# Problem description
Would you return the lines between the one holding "Question: The inputs" and the one holding "R57: -190 232", inclusive, and only those, exactly as they stand in the listing below?

# Materials provided

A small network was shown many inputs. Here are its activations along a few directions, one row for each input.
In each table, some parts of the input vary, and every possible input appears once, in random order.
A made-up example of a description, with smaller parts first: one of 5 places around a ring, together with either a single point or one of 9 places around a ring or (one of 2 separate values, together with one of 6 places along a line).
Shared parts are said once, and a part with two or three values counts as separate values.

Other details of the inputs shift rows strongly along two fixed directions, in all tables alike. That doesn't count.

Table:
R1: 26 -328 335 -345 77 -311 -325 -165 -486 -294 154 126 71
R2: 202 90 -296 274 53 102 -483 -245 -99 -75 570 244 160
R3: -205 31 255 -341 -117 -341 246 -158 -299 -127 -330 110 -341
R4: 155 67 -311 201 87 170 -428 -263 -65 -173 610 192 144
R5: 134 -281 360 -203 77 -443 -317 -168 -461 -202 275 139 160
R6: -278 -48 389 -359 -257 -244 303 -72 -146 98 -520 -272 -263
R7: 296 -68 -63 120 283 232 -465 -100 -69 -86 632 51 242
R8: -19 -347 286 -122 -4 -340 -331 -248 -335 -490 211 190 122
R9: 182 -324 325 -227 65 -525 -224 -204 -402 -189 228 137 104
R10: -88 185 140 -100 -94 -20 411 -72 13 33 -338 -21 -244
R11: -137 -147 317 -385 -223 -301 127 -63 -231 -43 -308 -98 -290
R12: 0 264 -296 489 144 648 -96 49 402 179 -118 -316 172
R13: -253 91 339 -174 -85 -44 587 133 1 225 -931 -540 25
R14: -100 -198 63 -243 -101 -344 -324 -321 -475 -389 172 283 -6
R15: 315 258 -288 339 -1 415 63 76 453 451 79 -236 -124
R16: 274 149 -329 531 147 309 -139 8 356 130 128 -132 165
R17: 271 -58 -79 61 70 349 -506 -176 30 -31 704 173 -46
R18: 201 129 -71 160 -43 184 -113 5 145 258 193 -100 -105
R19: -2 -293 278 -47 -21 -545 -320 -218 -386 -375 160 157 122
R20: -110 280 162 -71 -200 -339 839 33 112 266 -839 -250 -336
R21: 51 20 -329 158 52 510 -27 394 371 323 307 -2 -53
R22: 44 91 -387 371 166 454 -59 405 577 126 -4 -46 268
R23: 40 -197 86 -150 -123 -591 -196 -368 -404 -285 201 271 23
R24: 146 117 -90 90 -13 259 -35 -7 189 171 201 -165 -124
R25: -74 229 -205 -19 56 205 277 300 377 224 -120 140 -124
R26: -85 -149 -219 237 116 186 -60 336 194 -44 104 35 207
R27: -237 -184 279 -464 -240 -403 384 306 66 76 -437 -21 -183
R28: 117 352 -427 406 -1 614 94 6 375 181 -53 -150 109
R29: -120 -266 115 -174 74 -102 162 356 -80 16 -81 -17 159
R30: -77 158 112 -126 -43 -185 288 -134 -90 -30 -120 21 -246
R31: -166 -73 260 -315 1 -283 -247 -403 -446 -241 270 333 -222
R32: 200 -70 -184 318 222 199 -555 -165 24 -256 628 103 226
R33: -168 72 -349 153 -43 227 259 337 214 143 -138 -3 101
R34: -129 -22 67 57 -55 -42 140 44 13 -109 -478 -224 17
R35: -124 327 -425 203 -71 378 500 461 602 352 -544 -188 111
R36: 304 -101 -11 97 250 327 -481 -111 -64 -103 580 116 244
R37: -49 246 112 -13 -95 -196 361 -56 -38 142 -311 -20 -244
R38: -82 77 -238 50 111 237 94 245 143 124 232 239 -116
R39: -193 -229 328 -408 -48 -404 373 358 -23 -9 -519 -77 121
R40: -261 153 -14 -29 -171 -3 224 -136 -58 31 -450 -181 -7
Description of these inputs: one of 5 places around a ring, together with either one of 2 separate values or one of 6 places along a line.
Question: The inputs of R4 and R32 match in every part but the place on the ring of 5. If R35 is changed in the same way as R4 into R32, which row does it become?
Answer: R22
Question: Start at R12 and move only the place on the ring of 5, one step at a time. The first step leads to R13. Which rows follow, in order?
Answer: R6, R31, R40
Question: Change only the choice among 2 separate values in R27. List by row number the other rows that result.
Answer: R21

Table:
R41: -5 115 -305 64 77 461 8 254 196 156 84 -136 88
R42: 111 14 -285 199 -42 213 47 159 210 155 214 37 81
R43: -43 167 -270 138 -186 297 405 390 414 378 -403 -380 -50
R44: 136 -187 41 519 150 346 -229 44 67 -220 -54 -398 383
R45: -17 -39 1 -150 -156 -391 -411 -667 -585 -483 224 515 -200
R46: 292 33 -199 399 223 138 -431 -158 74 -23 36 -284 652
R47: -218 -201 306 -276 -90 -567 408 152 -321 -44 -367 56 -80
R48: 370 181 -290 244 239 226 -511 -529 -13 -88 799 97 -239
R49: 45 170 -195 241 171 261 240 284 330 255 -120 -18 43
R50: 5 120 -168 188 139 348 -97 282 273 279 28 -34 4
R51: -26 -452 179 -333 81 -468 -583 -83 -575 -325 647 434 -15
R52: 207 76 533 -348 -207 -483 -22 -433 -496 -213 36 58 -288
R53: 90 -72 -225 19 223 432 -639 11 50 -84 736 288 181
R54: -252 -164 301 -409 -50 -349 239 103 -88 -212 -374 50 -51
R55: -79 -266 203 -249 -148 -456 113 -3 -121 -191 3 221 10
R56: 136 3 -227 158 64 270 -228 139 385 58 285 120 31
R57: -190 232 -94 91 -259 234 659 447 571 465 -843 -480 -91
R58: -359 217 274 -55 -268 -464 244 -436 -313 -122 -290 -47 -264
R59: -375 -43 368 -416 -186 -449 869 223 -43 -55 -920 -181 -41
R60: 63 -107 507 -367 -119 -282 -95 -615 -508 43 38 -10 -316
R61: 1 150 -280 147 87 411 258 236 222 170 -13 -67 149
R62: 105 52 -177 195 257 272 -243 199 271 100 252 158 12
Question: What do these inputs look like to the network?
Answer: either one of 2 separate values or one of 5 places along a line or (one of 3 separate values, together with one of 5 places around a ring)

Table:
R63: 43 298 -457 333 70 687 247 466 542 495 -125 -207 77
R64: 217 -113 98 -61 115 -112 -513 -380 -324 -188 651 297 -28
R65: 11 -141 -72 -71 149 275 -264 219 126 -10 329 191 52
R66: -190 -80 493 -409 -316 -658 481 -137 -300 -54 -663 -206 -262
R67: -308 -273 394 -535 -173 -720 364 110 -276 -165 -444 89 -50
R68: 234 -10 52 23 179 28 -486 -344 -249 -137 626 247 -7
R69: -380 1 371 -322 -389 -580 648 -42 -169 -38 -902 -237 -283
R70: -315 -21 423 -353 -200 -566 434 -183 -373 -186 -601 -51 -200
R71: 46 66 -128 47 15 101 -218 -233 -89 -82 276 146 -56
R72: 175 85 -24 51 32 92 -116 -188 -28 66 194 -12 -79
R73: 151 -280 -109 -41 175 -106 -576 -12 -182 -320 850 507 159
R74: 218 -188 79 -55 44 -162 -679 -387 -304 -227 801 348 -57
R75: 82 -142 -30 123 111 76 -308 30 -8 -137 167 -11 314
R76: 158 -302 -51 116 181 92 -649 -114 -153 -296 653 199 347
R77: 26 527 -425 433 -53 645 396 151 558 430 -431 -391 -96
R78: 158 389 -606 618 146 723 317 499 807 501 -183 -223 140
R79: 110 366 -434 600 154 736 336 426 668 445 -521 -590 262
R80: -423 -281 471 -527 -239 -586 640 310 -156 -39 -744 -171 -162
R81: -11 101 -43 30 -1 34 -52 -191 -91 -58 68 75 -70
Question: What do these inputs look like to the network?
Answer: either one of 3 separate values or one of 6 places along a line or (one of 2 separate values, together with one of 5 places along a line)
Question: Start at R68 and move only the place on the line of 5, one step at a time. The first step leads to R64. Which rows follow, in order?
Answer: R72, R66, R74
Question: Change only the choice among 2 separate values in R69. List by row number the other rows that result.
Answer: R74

# Written answer
Question: The inputs of R4 and R32 match in every part but the place on the ring of 5. If R35 is changed in the same way as R4 into R32, which row does it become?
Answer: R22
Question: Start at R12 and move only the place on the ring of 5, one step at a time. The first step leads to R13. Which rows follow, in order?
Answer: R6, R31, R40
Question: Change only the choice among 2 separate values in R27. List by row number the other rows that result.
Answer: R21

Table:
R41: -5 115 -305 64 77 461 8 254 196 156 84 -136 88
R42: 111 14 -285 199 -42 213 47 159 210 155 214 37 81
R43: -43 167 -270 138 -186 297 405 390 414 378 -403 -380 -50
R44: 136 -187 41 519 150 346 -229 44 67 -220 -54 -398 383
R45: -17 -39 1 -150 -156 -391 -411 -667 -585 -483 224 515 -200
R46: 292 33 -199 399 223 138 -431 -158 74 -23 36 -284 652
R47: -218 -201 306 -276 -90 -567 408 152 -321 -44 -367 56 -80
R48: 370 181 -290 244 239 226 -511 -529 -13 -88 799 97 -239
R49: 45 170 -195 241 171 261 240 284 330 255 -120 -18 43
R50: 5 120 -168 188 139 348 -97 282 273 279 28 -34 4
R51: -26 -452 179 -333 81 -468 -583 -83 -575 -325 647 434 -15
R52: 207 76 533 -348 -207 -483 -22 -433 -496 -213 36 58 -288
R53: 90 -72 -225 19 223 432 -639 11 50 -84 736 288 181
R54: -252 -164 301 -409 -50 -349 239 103 -88 -212 -374 50 -51
R55: -79 -266 203 -249 -148 -456 113 -3 -121 -191 3 221 10
R56: 136 3 -227 158 64 270 -228 139 385 58 285 120 31
R57: -190 232 -94 91 -259 234 659 447 571 465 -843 -480 -91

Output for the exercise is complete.